- [What this task involves]:
Your answer should be the lines below from the one holding "153 144 123" through the one holding "117 105 115", copied exactly and with nothing else.

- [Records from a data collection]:
[128 = 0]
[137 169 151 171 200 181 147 167 125  96 121 117 110 108 100 118  99  99
 108 116 119 125] | 13
[137 153 151 120 101  76 101  90 107 113 105  93  88 121 113 119 120 147
 172 146 172 160] | 0
[113  95 108 110 110 109 115 149 168 168 165 195 142 143 166 122 103 109
 107  99 107 113] | 18
[135  87 117 120  98 121 119 109  92  90 120 117 138 116 139 149 154 179
 212 167 141 166] | 0
[114 118 112 103  96  69 113 117 125 159 146 166 174 162 147 145 153 113
  84 110 115  95] | 13
[115  83 120 111  90 115 110 107 114 117 149 168 172 155 204 143 146 158
 117 109 113 124] | 10
[118 121 124 148 166 152 183 198 154 156 141 115  89 122 114 102 107 115
 100  91 108 109] | 19
[135 165 147 168 202 176 154 163 141  95 115 119 129 104 100 115 100  99
  85 120 125 130] | 13
[106 122 120 115 125 102 147 166 200 196 124 146 116 127 120 115 119  91
  92  95 106  79] | 20
[111  86 108 110 116 113 143 162 160 179 172 169 137 148 148 108 111 123
  89  97 119 116] | 19
[116  80 116 119  99 109 106 105 118 115 137 166 170 155 221 154 143 186
 149 120 109 131] | 8
[121 121 142 154 164 178 194 157 150 158 128  95 100 122  90 105 115 106
  83  99 111 110] | 18
[109  94 111 114 112 110 138 170 166 188 171 157 138 154 123 104 112 116
  88  98 118 114] | 19
[132 168 153 168 200 186 150 164 142  98 115 117 111 108  96 117 103  96
  93 116 120 123] | 14
[136 179 149 171 192 142 141 163 128  94 109 114  90 112 114 110 104  99
  99 109 117 115] | 13
[118 128 120 140 166 145 175 200 158 156 144 126  84 123 119 106 104 110
 105  91 107  98] | 19
[169 143 141 156 145 165 130 114  92  82 141 116 144  98  70 115 117 122
 150 186 153 196] | 2
[141 189 158 174 180 101 143 154 110 101 108  99  73 123 116 106 101  97
  98 100 120 108] | 11
[123 137 151 156 188 219 164 148 158 124 111 109 128 103  71 115 113  99
  94 114 116 126] | 15
[118 119 106  94 113  64  84 100 103 116 109 116 129 154 228 174 175 153
 153 144 123  89] | 5
[118 100 117 112  90  83 106  99  97  98 106 117 102 128 181 153 163 194
 183 134 151 136] | 1
[128 165 149 157 196 184 142 160 153 113 101 108 101 109 107 119 106  97
  88 110 121 114] | 14
[110  85 116 119  93  47  86 113 125 121 125 160 137 164 236 148 142 167
 135  91 113 110] | 9
[113  97 111 109 107  75 113 155 171 177 162 179 121 148 177 117 105 115
 100  84 109 104] | 18
[109 107 117 118 127 123 156 169 190 199 140 146 141 133  94 114 117 109
  85 107 114  92] | 20
[140 175 153 173 194 168 147 164 130  99 116 121 102 109 107 127 103 101
  95 116 122 122] | 13

[129 127 110 151 127 152 118 129 124 103 131 121 128 129 127 135] | 9
[137 134 134 113 138 155 104 126 130  84 133 124 124 137 108 125] | 0
[126 144 150 124 142  81 124 130 153 106  96 129 131 108 130 115] | 8
[131 135 126 104 143  40 121 113 146  81 134 125 115 135 140 126] | 20
[144 143 150 117 136  48 128 123 146  30 109 152 125 121 152 128] | 16
[137 143 133 144 132   1 147 122 141 122 133 148 132  97 141 129] | 20
[132 131 121 115 134 136 108 127 127  93 132 127 129 139 111 134] | 3
[136 134 157 100 143 157 122 126 138 101 123 129 116 115 139 113] | 3
[129 146 132 130 136  49 104 126 137  20 132 132 118 122 142 125] | 17
[126 146 139 114 143 151 145 116 143  35 121 108 107 122 172 105] | 20
[126 129 116 134 125 128 106 128 121 117 130 121 129 136 107 145] | 2
[129 138  72 168 113  66 112 108 122  66 116 127 155 160 105 166] | 15
[129 136 153 101 145 133 126 128 133  83 123 120 125 124 153 114] | 3
[129 142 140 112 141  67 119 128 146  58  98 151 134 127 144 121] | 9
[132 145 148 122 138  32 140 111 152 108 104 143 121 112 166 121] | 14
[135 135 155 109 140 135 118 122 136  70 127 133 120 127 133 115] | 3
[134 125  89 163 116 128  98 119 112  89 141 136 154 155  84 165] | 3
[136 133 154 107 141 128 100 125 139  81 128 123 128 128 124 120] | 1
[125 133 141 123 139 156 118 131 148  34  91 146 128 117 164 125] | 9
[141 136 149 103 140 142 117 122 139  74 138 136 124 127 120 128] | 1
[129 135 115  94 143  97  88 116 133   3 104 116 113 149 131 120] | 15
[129 136 150  78 148 187 112 127 138  67 126 117 108 136 135 105] | 3
[137 145 140 114 147  56 107 112 154  12 105 139 116 122 150 118] | 15
[136 130 115 127 127 163 109 126 125 106 132 131 127 141 104 136] | 2
[161 144 168 100 146 160  98 119 151  83 138 160 142 114 119 131] | 0
[137 142 124 151 127   5 142 122 144  48 102 149 138 112 121 135] | 16
[143 132 126 126 134 155  87 120 133  44 133 133 137 144  97 140] | 4
[130 146 130 121 142 161 135 113 140  31 129 124 116 108 156 115] | 19
[133 146 142 102 142  82 118 122 157  34 106 133 133 126 154 123] | 9
[128 141 144 114 131  23 144 111 148  59 101 144 122 110 163 121] | 17
[138 136 146  96 146 163 109 128 140  41 131 128 118 121 128 121] | 3
[143 131 143 112 138 105 110 122 143  66 132 141 136 124 115 132] | 3
[139 143 130 145 136 142 120 109 155  46 130 137 131 117 163 128] | 15
[133 137 167  69 153 149 114 129 147  45 123 121 106 117 139  98] | 0
[135 140 152  92 147 156 104 124 143  69 127 124 111 127 124 115] | 3
[130 144 108 124 131  83 118 115 141  25 114 135 131 139  89 133] | 15
[135 141 108 103 136 166  93 124 140  17 104 124 123 123 136 129] | 19
[153 137 152 107 141 148  88 121 139  13 136 140 135 130  99 135] | 1
[148 132 154 125 133 139 120 117 138  75 137 148 142 117 121 135] | 1
[127 144 109 126 136  69 125 114 141   1 130 111 117 133 132 131] | 17
[129 142 146 102 142 155 111 124 145  41 129 133 124 119 120 125] | 4
[123 132 134 115 133 152 116 126 126  92 124 117 126 124 128 125] | 3
[126 148 155  89 152  86 123 117 156  63 127 124 107 116 163 100] | 15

- [The completed task]:
 153 144 123  89] | 5
[118 100 117 112  90  83 106  99  97  98 106 117 102 128 181 153 163 194
 183 134 151 136] | 1
[128 165 149 157 196 184 142 160 153 113 101 108 101 109 107 119 106  97
  88 110 121 114] | 14
[110  85 116 119  93  47  86 113 125 121 125 160 137 164 236 148 142 167
 135  91 113 110] | 9
[113  97 111 109 107  75 113 155 171 177 162 179 121 148 177 117 105 115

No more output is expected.